TASK BRIEF: Copy out each line of the listing below where the string "rows" appears.

AVAILABLE RECORDS:
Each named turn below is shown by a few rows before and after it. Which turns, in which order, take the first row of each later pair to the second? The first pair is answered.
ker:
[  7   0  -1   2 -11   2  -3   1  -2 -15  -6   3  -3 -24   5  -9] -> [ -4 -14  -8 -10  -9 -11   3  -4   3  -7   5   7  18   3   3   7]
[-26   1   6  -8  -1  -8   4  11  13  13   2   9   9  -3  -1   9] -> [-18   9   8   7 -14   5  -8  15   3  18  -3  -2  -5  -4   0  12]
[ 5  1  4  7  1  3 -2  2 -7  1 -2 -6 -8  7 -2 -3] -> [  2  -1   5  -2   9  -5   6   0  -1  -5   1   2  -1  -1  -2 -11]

--

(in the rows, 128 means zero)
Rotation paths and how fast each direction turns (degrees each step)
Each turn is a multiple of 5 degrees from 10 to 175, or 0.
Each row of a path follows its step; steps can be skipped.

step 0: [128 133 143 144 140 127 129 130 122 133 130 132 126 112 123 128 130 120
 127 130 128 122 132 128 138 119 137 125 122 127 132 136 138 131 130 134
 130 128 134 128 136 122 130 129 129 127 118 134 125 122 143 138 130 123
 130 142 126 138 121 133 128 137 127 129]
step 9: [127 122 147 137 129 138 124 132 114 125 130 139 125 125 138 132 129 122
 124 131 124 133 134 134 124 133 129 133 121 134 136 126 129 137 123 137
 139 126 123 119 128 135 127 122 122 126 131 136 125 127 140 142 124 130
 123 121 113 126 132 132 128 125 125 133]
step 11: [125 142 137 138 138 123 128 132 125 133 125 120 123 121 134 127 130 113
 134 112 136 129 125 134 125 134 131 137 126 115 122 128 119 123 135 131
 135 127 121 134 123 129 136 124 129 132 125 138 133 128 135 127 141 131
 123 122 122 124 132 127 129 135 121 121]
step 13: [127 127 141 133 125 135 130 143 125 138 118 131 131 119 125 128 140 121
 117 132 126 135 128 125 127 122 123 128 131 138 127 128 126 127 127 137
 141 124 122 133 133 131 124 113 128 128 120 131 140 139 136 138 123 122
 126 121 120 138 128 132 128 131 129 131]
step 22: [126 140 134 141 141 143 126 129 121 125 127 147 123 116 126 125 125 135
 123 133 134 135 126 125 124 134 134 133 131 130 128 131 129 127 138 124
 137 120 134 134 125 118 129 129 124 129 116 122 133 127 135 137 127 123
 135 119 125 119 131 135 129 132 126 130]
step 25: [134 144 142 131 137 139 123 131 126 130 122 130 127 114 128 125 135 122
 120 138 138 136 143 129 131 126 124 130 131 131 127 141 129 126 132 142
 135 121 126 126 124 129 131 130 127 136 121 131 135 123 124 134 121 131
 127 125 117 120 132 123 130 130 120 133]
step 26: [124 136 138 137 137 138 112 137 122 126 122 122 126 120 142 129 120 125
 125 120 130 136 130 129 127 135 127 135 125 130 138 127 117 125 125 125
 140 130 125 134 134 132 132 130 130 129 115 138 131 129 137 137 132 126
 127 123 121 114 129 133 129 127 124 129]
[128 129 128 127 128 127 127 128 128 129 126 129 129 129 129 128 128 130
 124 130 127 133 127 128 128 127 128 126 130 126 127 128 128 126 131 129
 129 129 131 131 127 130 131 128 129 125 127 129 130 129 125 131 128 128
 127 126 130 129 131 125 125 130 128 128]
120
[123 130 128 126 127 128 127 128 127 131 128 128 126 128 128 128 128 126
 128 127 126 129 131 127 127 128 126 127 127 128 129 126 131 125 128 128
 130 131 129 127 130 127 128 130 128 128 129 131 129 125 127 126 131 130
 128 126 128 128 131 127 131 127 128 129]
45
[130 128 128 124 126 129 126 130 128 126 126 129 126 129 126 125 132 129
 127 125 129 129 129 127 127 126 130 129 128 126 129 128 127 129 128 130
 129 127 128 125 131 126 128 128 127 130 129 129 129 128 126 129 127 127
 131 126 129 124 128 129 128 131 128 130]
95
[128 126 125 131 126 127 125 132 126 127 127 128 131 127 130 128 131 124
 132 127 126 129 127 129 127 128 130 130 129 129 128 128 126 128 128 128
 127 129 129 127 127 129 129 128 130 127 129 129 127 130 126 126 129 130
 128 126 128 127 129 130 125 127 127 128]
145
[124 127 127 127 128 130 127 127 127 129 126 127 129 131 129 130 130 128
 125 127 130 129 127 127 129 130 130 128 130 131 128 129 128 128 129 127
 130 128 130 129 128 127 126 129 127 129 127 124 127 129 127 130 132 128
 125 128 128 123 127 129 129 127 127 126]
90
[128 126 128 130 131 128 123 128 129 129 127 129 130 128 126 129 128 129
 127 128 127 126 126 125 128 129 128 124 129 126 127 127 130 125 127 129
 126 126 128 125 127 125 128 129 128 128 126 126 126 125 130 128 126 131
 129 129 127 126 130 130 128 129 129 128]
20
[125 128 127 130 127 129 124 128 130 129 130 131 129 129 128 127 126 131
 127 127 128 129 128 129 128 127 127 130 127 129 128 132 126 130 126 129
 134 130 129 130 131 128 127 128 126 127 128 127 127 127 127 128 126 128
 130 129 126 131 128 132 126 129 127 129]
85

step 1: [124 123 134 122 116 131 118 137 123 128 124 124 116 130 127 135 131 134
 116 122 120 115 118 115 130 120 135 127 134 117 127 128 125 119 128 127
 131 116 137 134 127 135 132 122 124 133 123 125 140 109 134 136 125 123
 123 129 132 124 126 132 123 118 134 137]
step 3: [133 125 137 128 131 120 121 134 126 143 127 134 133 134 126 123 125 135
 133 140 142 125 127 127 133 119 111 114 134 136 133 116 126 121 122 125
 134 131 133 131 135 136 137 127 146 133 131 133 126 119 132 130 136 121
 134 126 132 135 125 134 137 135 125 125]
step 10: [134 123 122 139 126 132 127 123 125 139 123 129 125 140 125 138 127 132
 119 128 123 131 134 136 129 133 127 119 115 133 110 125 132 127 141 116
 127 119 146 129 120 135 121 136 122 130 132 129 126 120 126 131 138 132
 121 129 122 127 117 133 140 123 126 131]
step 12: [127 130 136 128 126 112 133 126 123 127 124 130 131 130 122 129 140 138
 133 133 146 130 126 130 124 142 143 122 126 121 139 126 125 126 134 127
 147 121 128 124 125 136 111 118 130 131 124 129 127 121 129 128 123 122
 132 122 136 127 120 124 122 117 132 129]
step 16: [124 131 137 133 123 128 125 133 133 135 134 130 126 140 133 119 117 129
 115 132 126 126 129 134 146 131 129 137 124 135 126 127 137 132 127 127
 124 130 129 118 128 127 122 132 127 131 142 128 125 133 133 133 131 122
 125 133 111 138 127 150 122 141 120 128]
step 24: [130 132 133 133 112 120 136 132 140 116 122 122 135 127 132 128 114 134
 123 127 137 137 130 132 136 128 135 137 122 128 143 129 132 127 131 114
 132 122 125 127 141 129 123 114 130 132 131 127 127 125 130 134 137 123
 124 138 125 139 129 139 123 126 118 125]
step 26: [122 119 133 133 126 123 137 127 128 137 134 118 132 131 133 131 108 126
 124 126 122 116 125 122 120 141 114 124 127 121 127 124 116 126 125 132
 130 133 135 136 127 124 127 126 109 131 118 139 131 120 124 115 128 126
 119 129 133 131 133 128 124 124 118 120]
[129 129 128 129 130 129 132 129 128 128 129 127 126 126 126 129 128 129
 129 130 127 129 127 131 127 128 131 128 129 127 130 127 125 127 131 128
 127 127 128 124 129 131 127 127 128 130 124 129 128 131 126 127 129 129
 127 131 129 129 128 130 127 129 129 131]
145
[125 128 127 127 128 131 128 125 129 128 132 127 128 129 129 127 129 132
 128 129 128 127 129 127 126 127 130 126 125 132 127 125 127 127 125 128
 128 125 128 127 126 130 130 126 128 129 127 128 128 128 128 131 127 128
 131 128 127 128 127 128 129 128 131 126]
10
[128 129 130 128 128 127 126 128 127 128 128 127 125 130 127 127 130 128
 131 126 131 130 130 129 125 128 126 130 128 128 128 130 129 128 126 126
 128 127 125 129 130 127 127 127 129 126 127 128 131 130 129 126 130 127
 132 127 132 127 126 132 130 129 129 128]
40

WRITTEN ANSWER:
Each named turn below is shown by a few rows before and after it. Which turns, in which order, take the first row of each later pair to the second? The first pair is answered.
(in the rows, 128 means zero)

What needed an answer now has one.